Each row of a before or after table is a point. The points were changed in one or more steps. Then noise was added and the rows were shuffled. The steps act on how far a point lies along the listed directions, d1 being the first. Write out the steps. A step turns or swaps two directions, mirrors them in a line or flattens them onto one, adds a multiple of one to another, or multiplies one. Angles are multiples of 10 degrees, from the lower direction toward the higher: turns from -170 to 170, lines from 10 to 170 but not 90. Use the fewest steps. Two steps may share a direction if one is a turn and the other turns, adds or multiplies; they go together, in the order done. Otherwise the lowest direction goes first.
(in the rows, 128 means zero)

Directions:
(1): [168 175]
(2): [175  88]
Before (8 x 2)
[[134  84]
 [ 76 126]
 [192 118]
 [133  76]
 [ 92 127]
 [214 137]
 [177  45]
 [ 95 119]]
After (8 x 2)
[[ 77  81]
 [ 35 148]
 [163 164]
 [155 154]
 [ 85 162]
 [ 80  53]
 [146 160]
 [ 89 152]]
Steps: turn d1 and d2 by 130 degrees

Directions:
(1): [ 71 111 145 182 116  97 110  43]
(2): [ 84 119 222 141 164 169 126 167]
(3): [ 63 192 117 124  66 137 178 149]
(4): [148 193 131 136 111 189  49 104]
(5): [ 62 142  87  92 178  93  70 156]
(6): [157 158 181 137  91  43  95 162]
Before (10 x 8)
[[134 124 146 124 125 100 121 123]
 [ 81 135 109 119 151 134 130 129]
 [118 109 108 122 166 113 108 113]
 [ 94 123 104 130 140 135 130 121]
 [113 146 122 124 112  99 121 120]
 [170 129 113 118 120 141 123  96]
 [143  97  90 131 152 124 135 105]
 [144  96 147 126 133 122 144 169]
 [149 124 124 126 154 119  76 114]
 [138 105 116 104 159 133 152 175]]
After (10 x 8)
[[174 130 112 113 121 143 125 105]
 [ 72 132 110 127 150 130 127 116]
 [ 80 119 110 143 137 128 126 100]
 [ 98 140 128 140 110  91 117  98]
 [136  95  92 135 150 122 132  95]
 [187 119 102  57 169 161 167 248]
 [104 104 111 135 163 105 104  92]
 [171 105 139  98 139 137 153 211]
 [142 122 127 132 152 115  73 105]
 [124 122 149 133 122  94 117 109]]
Steps: multiply d1 by 3

Directions:
(1): [195 195  95 140 169  76 118  64 129 140 115  64]
(2): [189  31 118 132 160  45 140 154 121 145 137 156]
Before (14 x 12)
[[ 73  45 146 121  99 157 138 180 138 123 154 190]
 [109 129 105 118 113 150 136 134 133 127 140 125]
 [ 90  24 141 114 109 142 146 187 134 116 161 180]
 [134  69 134 128 136  87 113 155 127 138 150 133]
 [160 114 145 146 136  79 134 109 101 123 122 127]
 [ 66  72 139 133  76 190 137 178 117 118 137 173]
 [ 74 170 140 118  95 186 132 133 133 106 115 117]
 [150 197  99 131 128 156 105  86 134 121 120  84]
 [ 79 120 149 114 109 177 122 143 147 117 127 166]
 [ 80 215 124 134  97 192 140 117 129 126 105  91]
 [121  58 133 123 105 111 141 157 142 123 132 165]
 [  7 162 155 122  74 232 101 153 134 104 139 151]
 [134 196 111 141 134 118 104  89 122 139  93 105]
 [ 57  91 156 129  81 181 117 178 154 124 149 195]]
After (14 x 12)
[[ 41 112 149 118  84 202 132 158 143 113 148 166]
 [ 52 141 134 135  67 220 130 147 119 113 126 141]
 [ 49  80 151 111  85 197 137 171 139 106 158 166]
 [116 141 103 123 119 147 135 126 134 128 137 114]
 [ 82 166 141 115 114 183 119 120 149 114 122 138]
 [104  73 144 123 120 117 115 166 127 132 153 145]
 [ 38 240 134 130  95 216  91  99 138 111 127  96]
 [104 202 124 124 111 164 128 103 133 111 110  88]
 [188 167  90 136 146 110 108  86 130 131 121  85]
 [163 167 103 143 148  79 107  91 119 148  96 113]
 [129 227 104 141 127 144 136  89 126 136 102  65]
 [149  90 152 144 127  88 136 124  97 121 125 143]
 [ 90  85 142 120  85 145 140 161 142 115 128 164]
 [ 46 167 151 130  76 207 107 146 158 122 141 159]]
Steps: turn d1 and d2 by 40 degrees

Directions:
(1): [ 94 157 134 190 157 132  86 127 115  90 143 154 196  89 140  95 166 153
 133 218 140 188 104 131]
(2): [145 151 107 117 119 140  96  47 142 161  95  94 196 118 162 118 100 154
 113 136 197  52 128  87]
(3): [108  98 134  71  98  91 132 116 107  82 178 124 131 146 150 105  37  70
 142 161 195 167 113 142]
(4): [ 94 138  91 126 100  55  82 144 198 148 142 113 152 104 108 175 126 158
 119 104 144 130 127 229]
(5): [249  90 126 148 142 135 107 130 158  64 109  67 156  93 120 142 113 127
 162 102 124 176 135 130]
(6): [131 178 200 126  36  96 142 114 157 113 165 142 135  73 115 109 158 117
 190  96 114 107 100  85]
Before (14 x 24)
[[149 171 115 136  46  71  96 102 205 153 128  92 134 102  97 146 192 141
  155  59 112  65 145 132]
 [164  90  78  86 167 165 121 131 122 111 109 113 139 138 151 144  87 107
  109 129 126 165 140 148]
 [218 110  95 101  86  78  98  89 211 113 107  49 165  99 135 200  94 147
  129  33 173  90 129 189]
 [137 148 153 105  63  73 127  96 173 117 139 110 134  99 126 160 119 118
  165  67 148  93 126 142]
 [ 84 167 136 113  71  95 128 115 190 178 120 131 124  99 113 164 130 158
  120  81 130  73 118 138]
 [100 139 130 141 112 101 126 136 136 160 128 126 136 120 122 143 149 144
  119 142 127 120 137 170]
 [ 89 121  98 159 188 173 167 181  75 145 106 170  92 154 137 124 180 127
  102 178  85 170 119 154]
 [242 107 127 149 140 133 131 129 163 101 115  77 140 114 128 147 100 138
  167  83 134 133 133 109]
 [ 92 111 144 194 179 156 129 171  91 131 138 185  81 154 121 111 175 124
   95 171  50 186 121 128]
 [177 147 110 124  92 108 109 115 208 164 107  88 159 109 114 176 154 198
  151  39 122  83 143 146]
 [203  79  75 108 157 153 102 112 123 123  75  58 151 150 133 132  81 119
  147 109 139 122 130  86]
 [135 140 144 122  69  84 106 106 174 129 133 145 151  99 127 150 144 167
  152 105 148  87 111 145]
 [165  88 106 122 167 136 136 163 123  92 142 104  90 160 107 157 104 101
  132  73 108 158 157 163]
 [ 70 148 120 172 144 118  94 165 139 132 163 154 146 127 137 111 179 158
  147 170  92 169 111 186]]
After (14 x 24)
[[169  77  97  91 131 124 132 156 159 144 133  84  85 173 136 154  91 117
  143  69 107 128 145 187]
 [116 149 195 130 107 139 174 125  96 101 141 160  83 126 130 114 163  98
  162 108  98 119 125  75]
 [164  78  42 128 175 129 113 146 139 121  91  88 152 131 143 161  93 130
  103 147 160 169 130 211]
 [164  99 142 120 117 129 152 126 113 132 117  99 112 140 129 129 110 109
  133 119 128 123 146 124]
 [ 94 155  80 104 155 168 113 101 119 169 103 149 165 131 159 127 128 144
   88 153 130  99 127 120]
 [140 175 185 141 116 206 195  84  76 153  97 167  99 136 152 109 201 131
  124  98  92  41 110  11]
 [ 98 137 102 158 209 178 123 132  79 136 115 145 126 166 135 122 152 138
   93 151 116 121 151 120]
 [112 180 145 191 153 151 145 138 133 183 113 165 127 126 127 128 195 175
  132 124  86  87 119  92]
 [158  60  72 154 176 105  75 148 160 125 117 101 125 153 126 167  92 135
   83 129 116 187 141 213]
 [197 139 164 147  89 148 161 133 117  93 133 118  80 126 103  95 201  90
  180  91  65 124 147  43]
 [ 85 170 101 156 137 151  96 100 122 179  85 134 182 117 128 107 172 166
  130 159 120  78 105  65]
 [164 117 182 110  84 125 164 126 121 108 134 165  85 128 123 130 142 126
  170  94 105 101 117  85]
 [200 146 169 146 120 190 173 120 122 121 112 135 126 125 127 111 186 154
  173  74  75 108 134  32]
 [178 118 186 116  99 160 172 128 128  81 127 121  95 109 124 112 103  99
  164 105 110 151 113  56]]
Steps: turn d1 and d4 by 130 degrees; turn d2 and d6 by 50 degrees; mirror d3 and d5 in the line at 150 degrees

######

Activity
Retype, in the same exact form, the lines of the material above from the line holding "(6): [157 158" through the line holding "Before (14 x 12)".

Answer for this exercise
(6): [157 158 181 137  91  43  95 162]
Before (10 x 8)
[[134 124 146 124 125 100 121 123]
 [ 81 135 109 119 151 134 130 129]
 [118 109 108 122 166 113 108 113]
 [ 94 123 104 130 140 135 130 121]
 [113 146 122 124 112  99 121 120]
 [170 129 113 118 120 141 123  96]
 [143  97  90 131 152 124 135 105]
 [144  96 147 126 133 122 144 169]
 [149 124 124 126 154 119  76 114]
 [138 105 116 104 159 133 152 175]]
After (10 x 8)
[[174 130 112 113 121 143 125 105]
 [ 72 132 110 127 150 130 127 116]
 [ 80 119 110 143 137 128 126 100]
 [ 98 140 128 140 110  91 117  98]
 [136  95  92 135 150 122 132  95]
 [187 119 102  57 169 161 167 248]
 [104 104 111 135 163 105 104  92]
 [171 105 139  98 139 137 153 211]
 [142 122 127 132 152 115  73 105]
 [124 122 149 133 122  94 117 109]]
Steps: multiply d1 by 3

Directions:
(1): [195 195  95 140 169  76 118  64 129 140 115  64]
(2): [189  31 118 132 160  45 140 154 121 145 137 156]
Before (14 x 12)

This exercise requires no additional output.